» Work item: Among the entries below, count the lines with "keepdims" in them and state the total without comment.
____________________
Here is a tiny trained network, its code and every weight. The questions are about switching its units off for an input and a class, where a switched-off unit gives its printed mean instead of its output.

import numpy as np


def w(rows, s, z=0):
    codes = np.array(rows[::2]) - 128.0
    scale = np.full(codes.shape[1], s)
    scale[-1] = z or s
    return codes * scale


def norm(h):
    return h / np.sqrt((h * h).mean(-1, keepdims=True) + 1e-5)


def f(y):
    return np.maximum(y, 0)


def log_softmax(a):
    a = a - a.max(-1, keepdims=True)
    return a - np.log(np.exp(a).sum(-1, keepdims=True))


def net(x, mask):
    res = np.array(x, float).reshape(1, 5) / 4 @ E
    u = 0
    for l in range(2):
        y = f(norm(res) @ A[l][:, :-1].T + A[l][:, -1])
        res = res + np.where(mask[u : u + 5], y, B[l][:, -1]) @ B[l][:, :-1]
        u += 5
    return log_softmax(norm(res)[-1] @ U[:, :-1].T + U[:, -1])


A, B = {}, {}
E = w([
[65,160,98,139,62,99,118,81],'x0',
[208,71,67,100,91,97,154,115],'x1',
[143,76,113,86,29,139,169,103],'x2',
[120,196,75,193,141,116,255,69],'x3',
[113,177,146,178,121,71,130,110],'x4',
],0.0071)
A[0] = w([
[156,79,95,113,174,92,63,220,1],'0.n0',
[136,191,229,135,203,129,115,163,88],'0.n1',
[176,112,96,175,133,3,133,152,203],'0.n2',
[187,64,77,92,119,209,211,237,169],'0.n3',
[116,148,107,154,164,135,180,71,113],'0.n4',
],0.0067,0.0031)
B[0] = w([
[47,137,146,89,196,181,179,72,188],'0.n0',
[131,183,221,121,161,146,21,128,210],'0.n1',
[201,163,80,125,114,216,81,86,206],'0.n2',
[239,68,180,93,152,196,116,63,254],'0.n3',
[2,181,64,126,159,132,127,123,183],'0.n4',
],0.0074,0.0062)
A[1] = w([
[115,38,159,218,204,38,200,152,34],'1.n0',
[78,143,198,91,77,138,205,114,56],'1.n1',
[172,131,63,141,2,161,61,176,40],'1.n2',
[95,76,200,108,230,45,153,226,8],'1.n3',
[156,134,176,132,238,88,125,224,171],'1.n4',
],0.0062,0.0011)
B[1] = w([
[153,231,34,143,190,172,148,126,128],'1.n0',
[133,254,225,132,211,171,107,196,173],'1.n1',
[126,9,230,14,62,101,119,111,216],'1.n2',
[163,218,144,100,201,185,70,125,184],'1.n3',
[119,207,249,16,156,245,51,77,251],'1.n4',
],0.0067,0.0031)
U = w([
[77,198,203,96,216,200,19,75,227],'0',
[218,35,108,109,91,196,149,70,137],'1',
[89,2,188,102,40,32,82,188,3],'2',
[60,210,29,211,186,66,185,71,93],'3',
],0.0076,0.0041)

Each question gives the input, the list of numbers given to net, and the class t.
The units are the neurons (one row each of A and B). Each row of codes is followed by its name. A weight is (code - 128) times the scale printed after its matrix; where a second scale follows, it is the last column's (A, B and U).
mask holds one flag per neuron, layer by layer. A switched-off neuron (its flag False) gives its mean, the last column of its row in B, instead of its output. The means were averaged over made-up inputs and are rounded, as every weight is.
A unit's drop is (log p(t) with every unit on - log p(t) with that unit switched off) / (log p(t) with every unit on - log p(t) with every unit switched off).
The circuit of an input: a set's keep is (log p(t) with only the set's units on - log p(t) with every unit switched off) / (log p(t) with every unit on - log p(t) with every unit switched off). Starting from all 10 units, units are removed one at a time, each time the one whose removal leaves the highest keep (on an exact tie, the one counted first), for as long as the keep stays at least 0.8.
circuit, biggest first: the units of the circuit, biggest drop first
unit that matters most: the unit with the biggest drop
top k neurons: the k neurons with the biggest drops, biggest first
k most important neurons of layer l: the k neurons of layer l with the biggest drops, biggest first
drop when u is switched off: that unit's drop, to one decimal
input [-2,6,0,5,5], class 3: circuit, biggest first => (0.n4; 1.n4)
input [8,7,3,-5,8], class 2: circuit, biggest first => (1.n2; 0.n3)
input [3,-6,7,-8,-7], class 2: most important neuron of layer 1 => (1.n4)
input [4,8,-8,2,3], class 3: circuit, biggest first => (0.n3; 0.n1)
input [7,1,-1,-3,-8], class 1: circuit, biggest first => (0.n1; 1.n4)
input [6,4,-3,-6,5], class 1: top 3 neurons => (0.n2; 0.n1; 1.n2)
input [2,1,0,2,5], class 3: circuit, biggest first => (0.n3; 1.n4)
input [5,5,-2,-5,8], class 1: top 2 neurons => (0.n2; 0.n1)
input [8,4,0,1,2], class 1: top 2 neurons => (1.n2; 0.n2)
input [0,7,-5,-3,6], class 1: 3 most important neurons of layer 1 => (1.n4; 1.n1; 1.n3)
input [-5,-1,1,1,-2], class 1: 2 most important neurons of layer 0 => (0.n3; 0.n4)
input [7,7,-5,3,-1], class 3: drop when 0.n3 is switched off => 0.6
input [2,0,-4,7,-4], class 3: drop when 1.n3 is switched off => 0.0
input [3,-3,-2,4,3], class 3: drop when 1.n4 is switched off => 0.2
input [-6,-8,6,0,-8], class 1: unit that matters most => 0.n3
____________________
» Result for this exercise: 3